Records from a data collection
Points, in no order, along strands that fork, close into loops and pass close to each other.
(in the rows, 128 means zero)
Points whose rows are less than 71.8 apart are linked; no others are. Some points are linked to none.
q444: [174  77 136 133 102 159 137 152 107 177 117 103 131 104 179  87 156 146
 126 158]
q366: [129 134 149 125 167 120 118 114  63 135 190 138  74 136 190 120 145 162
 133 104]
q855: [ 98 145 101 123 128  72 139 142 139  95 105 153 120 172 124 186 123 105
 153 121]
q605: [168 151 119  84  91 171 136 138 122 156  49 109 136  71 142 107 110  81
 138 154]
q606: [140 180 132  90 166 101 115 110  66 132 157 152  53 139 178 152 120 136
 143 108]
q258: [ 96 171 109 127 114 101 125 117 177  98 109 149 157 137  64 171  86 117
 108 119]
q247: [173  64 139 129 105 186 139 126 124 164 106  75 139  55 158  71 146 131
 133 136]
q157: [149 110 118 127  96 111 142 165 116 156  99 138 139 148 176 126 151 131
 135 159]
q845: [124 117 129 150 123 182 126 116 162 128 120  91 179  90  86  94 125 141
  92 122]
q635: [ 71  89 113 168 123  71 144 146 147  97 141 142 147 183 125 154 149 120
 147 111]
q476: [160 145 130  86 115 161 121 121  86 126  61 114 103  65 143 120  91  85
 182 151]
q544: [116  55 146 167  89  80 137 164 118 133 127 133 144 157 148 123 156 120
 179 155]
q820: [165 153 142  94 138 186 120 120  92 156 121 113 103  77 163  94 126 138
 117 128]
q834: [ 71  84 129 159 131  68 163 160 141 121 157 154 119 216 161 157 181 100
 134  94]
q349: [118 116 104 142  86 108 139 159 161 139  91 150 185 141 132 133 136 134
 104 138]
q704: [108  51 116 187  79 103 124 157 151 120  91 135 205 103 103 117 117 121
 147 139]
q90: [148 135 106 111  95 121 142 157 125 154  87 142 146 142 166 134 144 130
 119 154]
q995: [120  44 113 188  68 118 129 159 162 146  90 130 215  89 109  93 129 129
 116 139]
q966: [170 100 140 110 115 196 135 120 112 163 106  88 125  52 164  76 135 121
 130 135]
q466: [100 102 150 143 161 101 115 117  62 102 181 132  77 148 162 137 140 129
 195 112]
q362: [121 161 110 123 128 131 142 135 177 140 135 145 159 164 117 136 153 165
  56 117]
q184: [133 169 133 119 165 142 119  83 166 125 193 132 111 155  85 129 126 159
  64 112]
q754: [176 141 124  87  91 177 143 147 124 173  68 106 139  84 158  99 131 103
 116 152]
q129: [138 142 102 121  91 128 142 161 154 150  87 143 174 142 145 126 142 138
  87 144]
q719: [159 217 126  57 129 154 121 129 127 155 101 149 100 119 134 131 109 116
 103 141]
q458: [146 114 130 133 126 183 129 120 137 137 111  90 152  82 118  95 131 136
 112 133]
q429: [161 212 131  62 122 169 127 138 137 162  91 133 121 103 120 115 110 108
  96 141]
q16: [ 83  69 132 191 136 127 117 112 142  75 143 104 176 117  72 124 113 142
 155 119]
q36: [105  95 132 176 148 163 120 107 151  98 164  94 170 119  84 104 134 168
 104 112]
q411: [123  32 160 185  93  95 128 161 118 128 123 117 156 130 128 107 146 119
 192 154]
q943: [ 88 127 120 137 162  81 140 125 116  96 159 140  92 184 138 172 142 115
 149 107]
q484: [107 131 115 129 153  96 139 135 113 118 153 145  94 176 164 152 152 130
 144 116]
q946: [152 197 144  85 171 124  94  78  91 117 160 145  60 115 114 147  81 122
 136 116]
q823: [123 166 129 122 190  93 124  90 113 112 195 150  52 166 132 164 120 131
 116  88]
q384: [143 181 119  95 129 157 132 133 143 146 120 134 136 130 124 123 132 146
  87 132]
q512: [154 165 143  99 143 197 121 113 132 151 134 106 126  86 114  91 123 137
  85 122]
q972: [113  55 146 164  79  59 148 178 124 145 129 155 138 184 153 128 171 107
 167 149]
q394: [ 89  81 131 149 120  64 158 166 129 138 157 152 113 211 176 146 188 107
 145 111]
q406: [114 182  95 105 105  98 139 147 179 127  95 164 153 159 105 173 121 125
  87 119]
q604: [ 95  69 117 182  98 109 119 140 147 101  94 127 193 105  88 128 109 120
 159 131]
q296: [117 156 126 132 184 100 124  83 140 102 193 140  75 168 101 164 120 135
 104  97]
q144: [142  95 129 137 108 114 139 160 108 153 126 135 127 153 179 123 161 142
 148 154]
q61: [103  70 132 156  85  54 156 179 135 144 136 158 136 200 169 141 182 107
 151 135]
q587: [ 91 142  98 135 111  76 134 143 156  95  99 158 154 161 108 182 111 111
 132 121]
q800: [101 174  99 115 115  88 134 133 170 103  96 160 145 153  92 182 102 116
 112 120]
q874: [131  88 139 147 129 120 131 143  98 138 151 125 121 146 172 114 155 150
 153 143]
q84: [159 119 138 100 116 209 139 112 135 147  96  74 134  39 130  72 126 103
 123 129]
q646: [ 94 123 110 158 107 129 125 130 173 105 104 131 192 116  71 135 101 132
 109 120]
q44: [138  38 148 171 111 132 120 131 114 109  98  87 150  78 117 103 123 111
 195 151]
q551: [110 147 132 133 192  88 118  90  88  96 200 141  46 163 137 162 123 126
 141  88]
q461: [143  57 116 173  60 130 143 165 158 171  86 120 200  97 133  92 143 135
  99 147]
q533: [119 133 126 149 149 158 128 117 163 126 171 113 153 144 108 113 154 180
  63 115]
q357: [116 146 114 107 136  75 126 128  85  96 103 151  78 156 147 181 108  92
 198 136]
q139: [145  68 123 163  83 139 140 158 150 164 100 114 188 114 145  94 153 142
 106 147]
q423: [158 229 134  54 144 142 112 113 120 148 118 153  80 122 124 146  94 117
 110 133]
q323: [158 227 142  60 154 135 101  92 132 140 146 151  72 123  95 145  79 106
 109 132]
q68: [105  93 129 152 126 106 122 134 112  95 123 122 137 139 125 141 125 122
 187 138]
q170: [177  54 139 144  93 165 144 143 125 174 104  85 144  81 162  75 155 134
 129 152]
q583: [153 205 152  78 164 140  95  78 115 128 157 138  68 112  91 141  76 113
 121 125]
q189: [165 153 131  75 109 179 127 125 105 143  63 101 113  51 136 106  97  77
 160 142]
q374: [150 154 135  94 133 149 112 115  84 115  86 121  97  87 140 135  89 104
 183 146]
q415: [100 130  94 147  98  99 147 159 182 130 113 160 183 162 127 144 147 148
  76 117]
q914: [117 123 133 145 148 151 113 100 131  89 137 105 141 112  80 129 103 140
 138 123]
q378: [101 148 112 142 116 123 121 121 171  98 105 134 172 124  63 151  94 130
 111 120]
q17: [ 87  92 130 186 151 129 119 103 145  79 171 100 158 135  74 125 126 158
 129 111]
q639: [109 119 136 131 154  98 118 118  74  98 156 134  80 147 152 150 126 120
 188 123]
q153: [147 212 146  83 139 160 110 105 166 138 133 132 120 109  61 126  80  99
  92 138]
q824: [167 176 127  79 114 179 136 141 130 167  85 122 131  92 137 105 126 111
  96 143]
q986: [ 92  94 124 157 127  83 138 143 126 100 135 136 137 167 132 148 142 121
 167 128]
q760: [124 174 114 107 152 112 128 116 136 113 144 144 102 158 123 161 127 137
 115 120]
q127: [112 125 114 150 131 136 138 137 163 132 146 124 167 155 120 121 162 172
  71 116]
q633: [153 111 126 124 115 190 139 134 141 158 105  92 159  85 133  80 146 138
  92 137]
q213: [142 187 132  89 167 114 106  96  84 122 154 148  59 129 147 153 104 134
 137 111]
q348: [126 143 131 139 133 174 126 119 169 135 141 107 165 119  89 101 133 159
  67 116]
q630: [136 168 111 105 139 128 137 132 135 138 133 143 117 157 147 142 148 152
  95 124]
q694: [ 89 136 125 141 184  77 134 108 106  90 178 143  61 183 130 177 131 103
 151  91]
q343: [170 104 136 118 113 155 132 141  93 170 116 118 118 107 192 100 149 147
 134 155]
q555: [122 155 136 110 174  99 121 111  65 131 182 148  59 151 183 140 137 148
 134  97]
q405: [163 129 129 107 120 147 127 139  88 156 107 128 108 114 187 116 136 133
 144 151]
q496: [127  18 154 194  83 102 128 159 129 126 111 113 175 107 113 100 136 116
 185 156]
q617: [128 176 123 110 150 129 118 102 142 112 138 135 111 142  97 152 112 132
 111 123]
q872: [150 180 144  98 139 198 122 110 154 149 135 107 135  84  84  91 111 126
  78 126]
q867: [123  73 138 156 127 132 117 127 104  99 114 103 142 102 120 122 120 127
 187 144]
q346: [112 183  97 111 115 109 142 144 185 139 117 161 154 166 111 155 134 144
  58 111]
q568: [139 148 131 105 144 127 108 111  78 106 117 132  83 113 144 144  99 119
 183 137]
q181: [135 195 134  97 145 144 112 102 153 122 133 135 114 128  78 142  96 122
 100 131]
q105: [113 112 141 144 166 126 123 116  87 116 188 126  93 146 165 121 152 159
 139 113]
q291: [117  97 137 148 146 126 127 132  94 131 174 126 110 150 173 115 162 156
 149 123]
q345: [124 145 128 110 149  94 117 119  71 104 131 144  73 141 158 161 114 113
 189 131]
q780: [142  16 148 181  94 123 124 143 127 125  97  90 167  74 113  94 126 110
 192 153]
q904: [145  97 122 144 102 164 138 149 151 165 105 104 187 106 142  91 152 152
  87 135]
q970: [114 143 111 112 127  74 134 140 110 100 100 152 101 168 148 178 118  95
 178 138]
q600: [ 73  60 128 195 117 100 119 131 149  86 131 121 187 126  81 133 120 135
 160 119]
q71: [158 203 154  78 145 184 109 103 152 144 144 120 113  93  71 103  85 108
  89 136]
q74: [165 159 145  89 139 203 126 117 112 153 127 104 111  68 138  88 122 133
 102 127]
q222: [ 97 107 141 153 178 104 123 105  85  96 204 128  81 157 147 130 145 142
 156  99]
q935: [136 164 131 129 182 120 111  67 152 111 213 138  87 162  79 147 118 148
  79 104]
q785: [105 100 117 163 112 153 126 129 171 119 109 114 200 100  79 109 119 147
  99 119]
q201: [169 146 136  90 126 163 122 126  77 153  99 124  97  85 178 110 117 121
 149 143]
q671: [141 197 138  97 155 143 115  95 173 137 169 140 113 143  72 133 106 136
  66 121]
q557: [ 60  83 122 170 131  64 154 151 154 106 157 146 136 203 137 159 168 108
 134  93]

How many points has the smallest loop of links through each point below? Write none if it is on no loop.
q349: none
q646: 12
q544: 14
q823: none

A fork is a point with three links, a tip a point with one. Leave the first point through the second and follow the links. Name the first fork or tip that comes.
q349; q129: q105
q181; q617: q384
q429; q824: q345
q296; q823: q484
q533; q127: q800
q157; q90: q415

#### Directions for this task
Count how many lines of the entries contain the word "fork", and respond with that count only.

#### Expected answer
2